### Listed records

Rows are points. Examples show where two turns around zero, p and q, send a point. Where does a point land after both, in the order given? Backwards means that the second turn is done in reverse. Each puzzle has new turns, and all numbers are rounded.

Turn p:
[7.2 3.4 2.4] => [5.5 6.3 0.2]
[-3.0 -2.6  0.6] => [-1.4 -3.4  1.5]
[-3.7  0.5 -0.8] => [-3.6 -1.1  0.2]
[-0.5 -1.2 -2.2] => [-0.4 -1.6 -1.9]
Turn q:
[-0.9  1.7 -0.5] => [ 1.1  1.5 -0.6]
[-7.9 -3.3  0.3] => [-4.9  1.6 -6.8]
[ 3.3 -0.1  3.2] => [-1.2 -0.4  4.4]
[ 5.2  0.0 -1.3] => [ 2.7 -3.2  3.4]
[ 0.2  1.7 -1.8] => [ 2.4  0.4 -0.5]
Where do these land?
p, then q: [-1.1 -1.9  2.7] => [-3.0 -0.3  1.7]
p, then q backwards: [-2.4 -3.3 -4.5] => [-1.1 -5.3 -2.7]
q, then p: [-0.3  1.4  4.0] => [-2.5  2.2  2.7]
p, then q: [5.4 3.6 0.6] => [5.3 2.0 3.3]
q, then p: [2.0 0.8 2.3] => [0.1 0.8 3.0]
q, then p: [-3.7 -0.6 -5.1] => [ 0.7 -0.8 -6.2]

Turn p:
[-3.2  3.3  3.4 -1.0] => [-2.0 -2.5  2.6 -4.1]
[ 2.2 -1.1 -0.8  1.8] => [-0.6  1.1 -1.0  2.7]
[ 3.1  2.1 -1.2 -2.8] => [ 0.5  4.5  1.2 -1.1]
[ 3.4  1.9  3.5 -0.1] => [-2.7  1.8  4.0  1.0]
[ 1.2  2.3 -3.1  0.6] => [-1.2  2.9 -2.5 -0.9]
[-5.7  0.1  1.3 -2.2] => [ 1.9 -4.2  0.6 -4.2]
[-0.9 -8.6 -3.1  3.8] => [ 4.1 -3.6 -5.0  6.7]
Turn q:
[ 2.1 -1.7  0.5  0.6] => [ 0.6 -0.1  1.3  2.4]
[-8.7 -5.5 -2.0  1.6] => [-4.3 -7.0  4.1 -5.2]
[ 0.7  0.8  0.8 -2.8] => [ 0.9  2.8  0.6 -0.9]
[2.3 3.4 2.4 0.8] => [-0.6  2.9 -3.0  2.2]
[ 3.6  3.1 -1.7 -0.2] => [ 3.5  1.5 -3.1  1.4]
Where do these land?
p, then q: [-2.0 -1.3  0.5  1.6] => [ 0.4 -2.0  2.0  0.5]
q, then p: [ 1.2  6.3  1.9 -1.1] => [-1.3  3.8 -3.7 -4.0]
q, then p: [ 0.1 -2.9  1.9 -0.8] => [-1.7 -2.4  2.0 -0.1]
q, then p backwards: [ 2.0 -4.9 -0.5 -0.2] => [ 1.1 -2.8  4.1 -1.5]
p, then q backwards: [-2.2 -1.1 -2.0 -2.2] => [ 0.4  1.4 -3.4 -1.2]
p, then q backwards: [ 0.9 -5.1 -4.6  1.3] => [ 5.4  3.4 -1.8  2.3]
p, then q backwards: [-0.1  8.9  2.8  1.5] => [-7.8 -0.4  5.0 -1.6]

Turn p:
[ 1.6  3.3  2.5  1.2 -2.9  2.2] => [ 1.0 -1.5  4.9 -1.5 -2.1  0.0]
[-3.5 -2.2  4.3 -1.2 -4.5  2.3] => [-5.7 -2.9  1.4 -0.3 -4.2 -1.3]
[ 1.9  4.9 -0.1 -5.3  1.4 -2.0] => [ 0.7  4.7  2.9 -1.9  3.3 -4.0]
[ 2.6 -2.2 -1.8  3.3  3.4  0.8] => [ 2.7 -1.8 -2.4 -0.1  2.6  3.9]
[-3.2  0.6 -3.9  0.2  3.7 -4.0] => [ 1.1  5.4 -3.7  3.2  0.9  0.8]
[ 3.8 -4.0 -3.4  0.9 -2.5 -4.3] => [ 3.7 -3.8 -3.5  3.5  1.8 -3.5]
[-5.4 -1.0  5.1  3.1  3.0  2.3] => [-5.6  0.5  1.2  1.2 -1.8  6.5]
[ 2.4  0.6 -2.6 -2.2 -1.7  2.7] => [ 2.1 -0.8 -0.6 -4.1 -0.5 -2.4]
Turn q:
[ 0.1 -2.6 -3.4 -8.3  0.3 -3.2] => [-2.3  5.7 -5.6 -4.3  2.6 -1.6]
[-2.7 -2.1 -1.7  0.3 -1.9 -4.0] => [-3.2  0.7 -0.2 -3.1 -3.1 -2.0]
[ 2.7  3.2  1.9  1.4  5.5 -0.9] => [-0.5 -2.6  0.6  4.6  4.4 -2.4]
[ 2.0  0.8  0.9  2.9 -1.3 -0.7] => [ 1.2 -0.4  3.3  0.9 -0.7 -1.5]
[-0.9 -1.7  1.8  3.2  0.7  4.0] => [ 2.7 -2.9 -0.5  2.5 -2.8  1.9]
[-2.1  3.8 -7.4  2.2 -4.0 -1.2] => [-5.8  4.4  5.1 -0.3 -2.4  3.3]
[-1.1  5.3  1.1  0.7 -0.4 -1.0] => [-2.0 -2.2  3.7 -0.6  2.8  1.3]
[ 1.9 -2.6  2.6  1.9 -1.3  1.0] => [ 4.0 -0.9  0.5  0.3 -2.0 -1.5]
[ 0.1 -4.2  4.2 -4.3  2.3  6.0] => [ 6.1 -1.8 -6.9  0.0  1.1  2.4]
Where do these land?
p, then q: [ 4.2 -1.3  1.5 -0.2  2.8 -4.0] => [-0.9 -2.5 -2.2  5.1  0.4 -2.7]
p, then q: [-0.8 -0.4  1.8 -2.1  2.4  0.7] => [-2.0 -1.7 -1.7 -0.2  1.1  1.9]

--

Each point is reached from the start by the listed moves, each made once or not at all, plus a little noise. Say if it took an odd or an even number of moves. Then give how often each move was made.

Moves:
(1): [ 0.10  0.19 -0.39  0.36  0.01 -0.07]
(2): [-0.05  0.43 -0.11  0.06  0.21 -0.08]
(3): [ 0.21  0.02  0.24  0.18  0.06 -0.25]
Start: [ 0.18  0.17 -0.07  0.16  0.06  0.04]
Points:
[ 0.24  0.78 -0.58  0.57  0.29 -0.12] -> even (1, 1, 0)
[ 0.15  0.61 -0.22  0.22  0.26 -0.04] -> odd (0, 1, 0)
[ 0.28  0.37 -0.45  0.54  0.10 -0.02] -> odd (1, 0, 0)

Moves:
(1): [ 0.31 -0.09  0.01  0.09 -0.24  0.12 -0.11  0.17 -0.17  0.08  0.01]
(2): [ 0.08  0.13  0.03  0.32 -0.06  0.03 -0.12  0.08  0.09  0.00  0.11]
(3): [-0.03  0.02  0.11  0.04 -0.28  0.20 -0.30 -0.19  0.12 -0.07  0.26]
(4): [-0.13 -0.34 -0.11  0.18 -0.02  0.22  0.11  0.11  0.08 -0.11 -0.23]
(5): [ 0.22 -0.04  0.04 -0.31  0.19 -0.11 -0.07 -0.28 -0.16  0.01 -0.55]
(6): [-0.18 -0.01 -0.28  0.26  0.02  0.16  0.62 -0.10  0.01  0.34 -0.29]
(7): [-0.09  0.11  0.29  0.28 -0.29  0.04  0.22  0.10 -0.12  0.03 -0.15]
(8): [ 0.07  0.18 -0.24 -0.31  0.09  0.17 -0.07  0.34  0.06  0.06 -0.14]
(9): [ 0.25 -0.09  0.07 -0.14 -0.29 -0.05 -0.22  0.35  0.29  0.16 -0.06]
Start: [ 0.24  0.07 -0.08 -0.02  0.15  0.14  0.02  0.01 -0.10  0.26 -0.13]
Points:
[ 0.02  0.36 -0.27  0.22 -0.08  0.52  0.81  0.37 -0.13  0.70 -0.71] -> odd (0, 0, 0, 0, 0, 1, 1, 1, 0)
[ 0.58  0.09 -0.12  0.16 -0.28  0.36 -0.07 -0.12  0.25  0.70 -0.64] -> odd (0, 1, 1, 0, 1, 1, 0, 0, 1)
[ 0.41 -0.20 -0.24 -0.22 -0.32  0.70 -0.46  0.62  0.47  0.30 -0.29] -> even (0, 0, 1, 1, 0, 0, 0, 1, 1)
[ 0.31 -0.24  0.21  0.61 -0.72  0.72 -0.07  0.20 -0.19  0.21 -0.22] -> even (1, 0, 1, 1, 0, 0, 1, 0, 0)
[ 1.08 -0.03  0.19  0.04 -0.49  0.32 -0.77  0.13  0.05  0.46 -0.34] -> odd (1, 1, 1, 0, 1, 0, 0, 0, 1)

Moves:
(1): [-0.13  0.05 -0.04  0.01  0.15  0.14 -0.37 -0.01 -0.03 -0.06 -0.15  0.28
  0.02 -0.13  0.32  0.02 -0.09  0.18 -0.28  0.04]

### Work instruction
Could you repeat exactly the lines above from the line with "-4.1 -0.5 -2.4]" up to and including the line with "p, then q: [-0.8", and only those?

### Solved exercise
[ 2.4  0.6 -2.6 -2.2 -1.7  2.7] => [ 2.1 -0.8 -0.6 -4.1 -0.5 -2.4]
Turn q:
[ 0.1 -2.6 -3.4 -8.3  0.3 -3.2] => [-2.3  5.7 -5.6 -4.3  2.6 -1.6]
[-2.7 -2.1 -1.7  0.3 -1.9 -4.0] => [-3.2  0.7 -0.2 -3.1 -3.1 -2.0]
[ 2.7  3.2  1.9  1.4  5.5 -0.9] => [-0.5 -2.6  0.6  4.6  4.4 -2.4]
[ 2.0  0.8  0.9  2.9 -1.3 -0.7] => [ 1.2 -0.4  3.3  0.9 -0.7 -1.5]
[-0.9 -1.7  1.8  3.2  0.7  4.0] => [ 2.7 -2.9 -0.5  2.5 -2.8  1.9]
[-2.1  3.8 -7.4  2.2 -4.0 -1.2] => [-5.8  4.4  5.1 -0.3 -2.4  3.3]
[-1.1  5.3  1.1  0.7 -0.4 -1.0] => [-2.0 -2.2  3.7 -0.6  2.8  1.3]
[ 1.9 -2.6  2.6  1.9 -1.3  1.0] => [ 4.0 -0.9  0.5  0.3 -2.0 -1.5]
[ 0.1 -4.2  4.2 -4.3  2.3  6.0] => [ 6.1 -1.8 -6.9  0.0  1.1  2.4]
Where do these land?
p, then q: [ 4.2 -1.3  1.5 -0.2  2.8 -4.0] => [-0.9 -2.5 -2.2  5.1  0.4 -2.7]
p, then q: [-0.8 -0.4  1.8 -2.1  2.4  0.7] => [-2.0 -1.7 -1.7 -0.2  1.1  1.9]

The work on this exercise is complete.